>>>
A small network was shown many inputs. Here are its activations along a few directions, one row for each input.
Each table varies a few parts of the input and shows all the possible inputs, shuffled.
Descriptions start from the smaller parts, as in this example, which fits no table here: ring(8) and (point or line(9) or (values(3) and line(6))).
Shared parts are said once, and a part with two or three values counts as separate values.
In the rows, 128 means zero.

Other details of the inputs shift rows strongly along two fixed directions, in all tables alike. That doesn't count.

Rows:
R1: [124 159 147 151 134 129 139 131 167 140 128]
R2: [114 115 115 138 140 114 137 117 128 133 137]
R3: [ 97 172 188 142 134 112 143 169 185 142 136]
R4: [ 97 154 174 112 142 117 134 186 172 150 125]
R5: [140 112 131 125 108 143 124 167 109  53 118]
R6: [151 117 117 150 148 157 147 146 132  57 118]
R7: [132 118 107 106 125 121 112  74 109 204 138]
R8: [126 140 178 123 127 142 136 211 150  90 126]
R9: [126 108 125 139 123 118 130 120 121 137 147]
R10: [ 97 166 185 156 131 118 147 169 188 144 136]
R11: [158 133  79 146 137 161 142 127  74  46 112]
R12: [157 111  79 132 147 166 140 134  77  46 109]
R13: [120 125  95 106 142 117 122  72 116 199 130]
R14: [117 144 187 113 113 133 110 166 177 153 113]
R15: [172 103  87 133 131 171 130 136  65  46 117]
R16: [ 93 127 178 129 102 103 116 128 182 199 139]
R17: [126 126  84 104 145 105 111  84 102 179 124]
R18: [162  91  95 143 130 145 138 137  70  23 136]
R19: [119 163 165 144 132 129 152 193 159  82 126]
R20: [132 123 103 101 128 104 100  86 105 200 133]
R21: [144 115 123 136 128 133 123 110 133 140 139]
R22: [121 147  98 121 131 113 125  69 114 194 132]
R23: [110 124 172 128 107 117 119 146 161 135 132]
R24: [161 102  84 143 148 163 148 119  87  44 111]
R25: [136  97  67 129 144 115 132  91  72  83 137]
R26: [121  99  83 114 103  95  92  24 113 221 147]
R27: [144 115 128 128 128 139 128 110 124 144 129]
R28: [110 147 191 120 125 115 133 187 178 152 136]
R29: [133 132 187 129 112 169 132 180 168  96 109]
R30: [ 98 176 175 125 131 114 137 181 169 146 129]
R31: [152 132  65 130 137 125 125  95  70  98 119]
R32: [136 113 119 119 111 148 112 116 109 119 118]
R33: [150 139 122 158 137 159 153 139 118  60 112]
R34: [107 123  94 106 137  83 121  89 115 185 143]
R35: [116 136 196 129 110 145 125 156 190 153 116]
R36: [110 103  84  99 100  71  94  45 100 217 148]
Each input here is: line(4) and ring(9).
- Changing only the line(4) part turns R24 into R35. The same change can be made to R34. Which row results? => R36
- Start at R8 and move only the ring(9) part, one step at a time. The first step leads to R28. Which rows follow, in order? => R18, R9, R21, R27, R7, R15, R20
- Which other rows does R30 become when the ring(9) part takes its other values? List them by row number. => R1, R3, R10, R11, R19, R22, R31, R33

Rows:
R37: [143 102 137 121 112 164 107  95 120 170 127]
R38: [103  96 151  98 113  90 100 119 164 214 153]
R39: [177  79  69 125 113 163 102  58  70  77  97]
R40: [145 130 172  98 112 142 104 125 161 224 121]
R41: [169 134  30 116 159 124 128  46  45 171 131]
R42: [152 113 199 153 111 219 149 216 172  19  81]
R43: [116 118  74 127 163  86 141 102  98 138 146]
R44: [141 106 174 155  93 142 131 175 147  57 140]
R45: [140 104  68 146 162 115 162 109  69  46 143]
R46: [157  60 107 130 115 141 133 127  84  31 139]
R47: [112 147 116 136 156 117 142 179 120  89 124]
R48: [117 131 176 133  80 115 106 157 156 137 135]
R49: [ 95 126 195 104 106 113  99 185 192 182 132]
R50: [ 89 170 153 144 136  70 140 113 166 204 157]
R51: [141 136  43 129 159 129 130  34  68 179 146]
R52: [106 190 149 126 158 121 128 109 200 203 108]
R53: [119 169 129 159 127 112 146 160 122  83 133]
R54: [143 155 133 173 156 198 179 191 149  18  90]
R55: [121 100 101  82  89 103  93  86  84 148 134]
R56: [ 72 195 184 104 140  96 141 175 173 169 125]
- Changing only one part turns R47 into R49. The same change can be made to R45. Which row results? => R46
- What is each input in this table made of? => values(2) and (line(4) or ring(6))

Rows:
R57: [149 109  71 148 124 130 134 112  74  51 128]
R58: [138 124 155 130 107 146 121 169 132  87 121]
R59: [138 119 142 121 116 139 114 130 131 143 130]
R60: [116 136  84 110 138  78 115  61  98 215 151]
R61: [121 131 145 122 124 130 126 124 148 136 119]
R62: [132 123 142 131 117 129 132 147 130  87 127]
R63: [150 109  93 156 128 148 143 137  84  42 130]
R64: [125 133 124 136 139 120 127 112 144 154 129]
R65: [161  96  91 129 118 156 120 125  84  53 110]
R66: [130 134 121 140 130 134 131 130 133 106 116]
R67: [122 146 220 139 126 146 147 218 198  89 125]
R68: [161  86  76 133 129 136 129  98  70  52 130]
R69: [157  88  73 125 113 140 113 108  68  57 119]
R70: [113 141  94 111 145 107 126  78 115 202 135]
R71: [102 173 209 143 124 128 139 198 204 139 125]
R72: [ 98 171 186 125 151 129 144 184 192 161 118]
R73: [128 132 149 115 111 138 112 133 147 155 117]
R74: [167 105 107 143 126 161 140 127  87  42 124]
R75: [133 132 157 137 115 141 136 161 136  79 123]
R76: [110 137 119 130 129 113 124  92 133 195 141]
R77: [114 143 191 126 120 122 130 160 177 155 136]
R78: [140 121 150 133 133 145 137 147 147  99 120]
R79: [101 142 112 114 141  91 128 104 125 191 144]
R80: [159 113  73 140 153 138 145 133  71  33 123]
R81: [137 144 134 150 126 149 139 149 132  84 119]
R82: [126 137 114 135 128 128 128 105 130 147 123]
R83: [122 121 108 110 125 103 112  56 124 217 140]
R84: [104 122 132 113 115 104 119  93 128 196 146]
R85: [138 114 148 122 123 141 117 143 144 129 118]
R86: [152 109  76 151 132 138 137 120  83  40 121]
R87: [114 118 110 112 120 108 114  64 114 206 143]
R88: [159  91  88 129 109 141 118 125  74  53 124]
R89: [102 183 203 134 137 126 144 205 193 135 122]
R90: [128 143 139 139 135 128 131 122 154 157 129]
R91: [109 135  91 116 136  92 122  80 100 192 145]
R92: [123 126  82 122 127  93 109  43 104 219 150]
R93: [117 134 194 119 115 128 120 181 182 150 132]
R94: [166  83  88 130 122 147 120 126  78  49 124]
R95: [114 146 187 152 139 153 153 214 184  73 116]
R96: [158 105  84 154 133 137 140 128  83  42 133]
R97: [136 119 136 133 123 140 134 149 128  68 118]
R98: [110 116 119 109 127 109 116  79 132 196 135]
R99: [118 132 131 140 138 136 137 136 144 126 123]
R100: [112  98  91  99 109  89  95  59 100 216 148]
R101: [121 157 127 125 143 131 137 132 136 141 118]
R102: [108 161 203 144 138 128 141 195 210 138 125]
R103: [119 110  89 108 122 105 113  43 102 208 139]
R104: [112 141  83 108 141  91 115  64 109 203 131]
R105: [110 182 204 130 150 137 148 194 206 160 119]
R106: [148  93  99 136 129 146 138 128  89  44 123]
R107: [117 168 187 139 148 158 156 208 174  98 117]
R108: [146 115  82 137 151 140 146 140  80  43 121]
R109: [111 176 170 129 139 133 140 169 167 147 120]
R110: [ 98 127 113 125 126  93 123  91 132 198 148]
R111: [162  92  93 130 119 164 126 125  82  65 114]
R112: [110 103 114 101 116 102  99  86 124 202 138]
R113: [164 124  85 142 145 154 145 136  74  39 121]
R114: [ 98 181 205 129 137 120 144 205 200 142 124]
R115: [116 119 147 126 120 123 132 138 137 123 134]
R116: [124 140 157 128 117 138 130 135 146 133 124]
R117: [114 126  89 123 131 102 117  55 118 217 141]
R118: [153 113 130 126 119 151 120 134 122 109 120]
R119: [112 159 197 126 123 138 133 165 195 157 116]
R120: [109 167 212 144 131 130 142 200 207 142 130]
R121: [116 143 104 113 150 101 123  90 125 193 134]
R122: [105 138  81 105 136  78 112  62 106 207 138]
R123: [161 111  62 138 146 133 144 125  55  32 131]
R124: [124 113 147 115 122 140 117 140 144 145 120]
R125: [132 113 133 120 114 145 118 130 119 133 126]
R126: [110 106 105 102 106  96  95  68 107 223 148]
R127: [143 127 149 129 111 152 120 152 131 106 118]
R128: [167  93 105 136 115 153 124 141  80  48 127]
- Changing only one part turns R67 into R62. The same change can be made to R80. Which row results? => R122
- Changing only one part turns R85 into R65. The same change can be made to R64. Which row results? => R66
- What is each input in this table made of? => values(3) and line(4) and ring(6)
- Which other rows does R81 become when the line(4) part takes its other values? List them by row number. => R109, R116, R127
- Which other rows does R105 become when the line(4) part takes its other values? List them by row number. => R83, R90, R118
- Which other rows does R57 become when the values(3) part takes its other values? List them by row number. => R96, R110
- Which other rows does R124 become when the ring(6) part takes its other values? List them by row number. => R100, R111, R112, R125, R126

Rows:
R129: [129  89  91 112 107  93 100  62 108 164 131]
R130: [113 154 166 122 124  99 127 163 161 125 138]
R131: [170 121 114 145 131 129 119  89 129 149 140]
R132: [153 117 105 131 155 125 125  75 126 207 154]
R133: [117  90  93 113 136 100 114  92 101 175 147]
R134: [113 100 116  97 136 112 115  82 136 175 130]
R135: [ 96 159 167 120 110  98 128 137 147 179 153]
R136: [113 163 171 147 120 138 128 148 173 124 107]
R137: [117 155 189 149 113 169 132 184 199  92  99]
R138: [142 101 107 128 138 119 137 159 108  64 134]
R139: [123 114 114 132 101 112 127 121  99 124 151]
R140: [120 129 216 144 105 155 126 204 190  81 112]
R141: [141 139 159 128 155 121 126 119 183 215 145]
R142: [156 122  97  94 124 151 114 115  65 138 116]
R143: [ 99 118 174 114 122 120 128 128 159 196 139]
R144: [125 140  58 126 130  73 111  56  90 166 141]
R145: [146 136 129  90 137 139 101 148 120 153 109]
R146: [111 126 174 124 101 149 129 139 162 134 128]
R147: [151  98  91 137 115 111 124 133  92  59 134]
R148: [120 112 146 126 100 138 110 115 144 121 121]
R149: [128  99  92 127 125 111 134 111  78 124 151]
R150: [106 131 190 134 102 124 128 168 168 151 138]
R151: [176 121  96 102 114 151 105 136  77  75 100]
R152: [127 152 128 145 145 148 164 149 115  85 119]
R153: [145 142 101 153 121 138 135 123  96  54 115]
R154: [144 102 134 140 113 127 125 161 132  64 124]
R155: [147 119 105 139 124 153 131 124 133  62  96]
R156: [145 132  72 140 155 121 145 137  90  60 125]
R157: [ 98 137 132 116 148 130 126 112 173 202 120]
R158: [134 142 128 154 122 159 145 139 118  70 109]
R159: [119 107 127 129 101 100  98 100 123 159 146]
R160: [123 151 102 142 119 124 141  97 103 128 127]
R161: [108 101 123 115 122 102 123 100 112 188 151]
R162: [ 92 169 154 113 154  96 133 127 182 206 121]
R163: [153  69  72 118 136 131 123  95  75  71 125]
R164: [162 136 128 111 103 160 101 154  95  93 102]
R165: [102 177 146 138 117  92 118 129 160 176 136]
R166: [114 103 129 112 136  96 114 120 139 172 140]
R167: [171 135 165 169 123 165 130 152 153  98 133]
R168: [175 130 145 168 123 172 147 138 126  97 141]
R169: [129 171 179 152 136 144 154 202 180  58  99]
R170: [121 181 180 161 124 149 160 214 162  61 123]
R171: [137 121 107 122 148 116 136 152 101  65 136]
R172: [141 123  62 135 159 136 148 105  72  79 121]
R173: [130 139 131 146 145 159 157 143 120  82 112]
R174: [118 156 192 139 137 146 163 221 153  65 136]
R175: [ 88 171 145 120 157  92 132 137 169 217 142]
R176: [138 108  72 122 151 119 136 117  62  79 147]
R177: [113 153 160 129 157 132 140 154 179 133 106]
R178: [133 130 101  79 135 124  98 103  94 206 123]
R179: [170 125 101 107 103 168 114 132  62  86 111]
R180: [143 134 144 140 141 131 136  96 145 220 155]
R181: [117 141 103 125 129 101 116  74 138 169 115]
R182: [148  98  59 129 148 150 132  97  94  71 106]
R183: [141  96  97 134 142 132 141 157  90  66 140]
R184: [130  89 103 118 124 145 134  89  93 119 130]
R185: [ 97 159 168 123 113  91 110 135 156 176 149]
R186: [120 130  94 126 158 129 132  94 114 145 120]
R187: [105 105 128 104 137 126 120 103 142 178 130]
R188: [120 154 114 140 143 120 153 138 110 121 139]
R189: [111  92 110 105 138 110 112  85 118 190 141]
R190: [104 126 190 127 101 135 126 152 170 159 132]
R191: [ 93 152 153 126 107 134 126 107 174 200 123]
R192: [133  96 107 115 111 124 114  87 122 116 121]
R193: [133 109 103 135 103 105 109 114  98 111 145]
R194: [111 151 196 142 139 178 161 199 191 100 101]
- What is each input in this table made of? => ring(6) and (values(2) or ring(9))
- Changing only the ring(6) part turns R159 into R150. The same change can be made to R185. Which row results? => R135
- Changing only the ring(6) part turns R193 into R183. The same change can be made to R165. Which row results? => R175
- Which other rows agree with R152 in the ring(6) part? List them by row number. => R142, R143, R149, R161, R173, R174, R180, R184, R188, R194
- Which other rows does R146 become when the ring(6) part takes its other values? List them by row number. => R134, R148, R184, R187, R192
- Start at R144 and move only the ring(9) part, one step at a time. The first step leads to R130. Which rows follow, in order? => R147, R154, R129, R192, R155, R181, R169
<<<
■ WHAT TO PRODUCE ■
Which lines above carry the string "along"? Copy those lines.

■ TASK RESULT ■
A small network was shown many inputs. Here are its activations along a few directions, one row for each input.
Other details of the inputs shift rows strongly along two fixed directions, in all tables alike. That doesn't count.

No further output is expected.